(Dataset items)
════════════════════
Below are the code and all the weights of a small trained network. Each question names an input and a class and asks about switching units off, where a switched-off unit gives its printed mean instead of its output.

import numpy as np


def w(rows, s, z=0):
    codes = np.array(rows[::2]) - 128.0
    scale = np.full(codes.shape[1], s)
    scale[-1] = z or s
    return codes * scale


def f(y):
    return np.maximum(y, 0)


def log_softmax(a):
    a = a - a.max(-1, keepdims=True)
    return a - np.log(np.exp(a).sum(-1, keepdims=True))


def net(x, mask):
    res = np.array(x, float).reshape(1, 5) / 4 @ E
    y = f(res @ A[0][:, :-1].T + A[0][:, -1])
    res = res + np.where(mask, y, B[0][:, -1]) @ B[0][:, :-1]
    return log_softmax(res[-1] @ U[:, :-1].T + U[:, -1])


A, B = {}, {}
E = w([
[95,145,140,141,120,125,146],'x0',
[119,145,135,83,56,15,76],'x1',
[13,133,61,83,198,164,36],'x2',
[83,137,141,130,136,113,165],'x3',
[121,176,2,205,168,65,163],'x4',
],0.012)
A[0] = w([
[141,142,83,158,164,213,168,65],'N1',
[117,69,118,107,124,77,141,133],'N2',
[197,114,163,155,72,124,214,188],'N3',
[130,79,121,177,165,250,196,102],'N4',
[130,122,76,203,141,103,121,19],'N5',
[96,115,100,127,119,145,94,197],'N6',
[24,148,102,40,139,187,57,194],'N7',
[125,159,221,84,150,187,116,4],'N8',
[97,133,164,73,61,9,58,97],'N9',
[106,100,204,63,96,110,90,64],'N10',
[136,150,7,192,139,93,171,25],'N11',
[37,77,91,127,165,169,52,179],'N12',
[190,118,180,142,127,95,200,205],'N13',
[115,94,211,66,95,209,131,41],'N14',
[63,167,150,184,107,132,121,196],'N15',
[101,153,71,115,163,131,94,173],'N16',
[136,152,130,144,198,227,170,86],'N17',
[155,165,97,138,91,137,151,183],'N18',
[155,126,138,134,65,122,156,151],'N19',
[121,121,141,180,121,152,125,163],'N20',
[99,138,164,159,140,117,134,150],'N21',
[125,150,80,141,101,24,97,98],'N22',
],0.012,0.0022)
════════════════════
> [WHAT NEEDS TO BE DONE]:
Scan the entries and show every line in which the word "scale" is found.

> [FINAL ANSWER]:
    scale = np.full(codes.shape[1], s)
    scale[-1] = z or s
    return codes * scale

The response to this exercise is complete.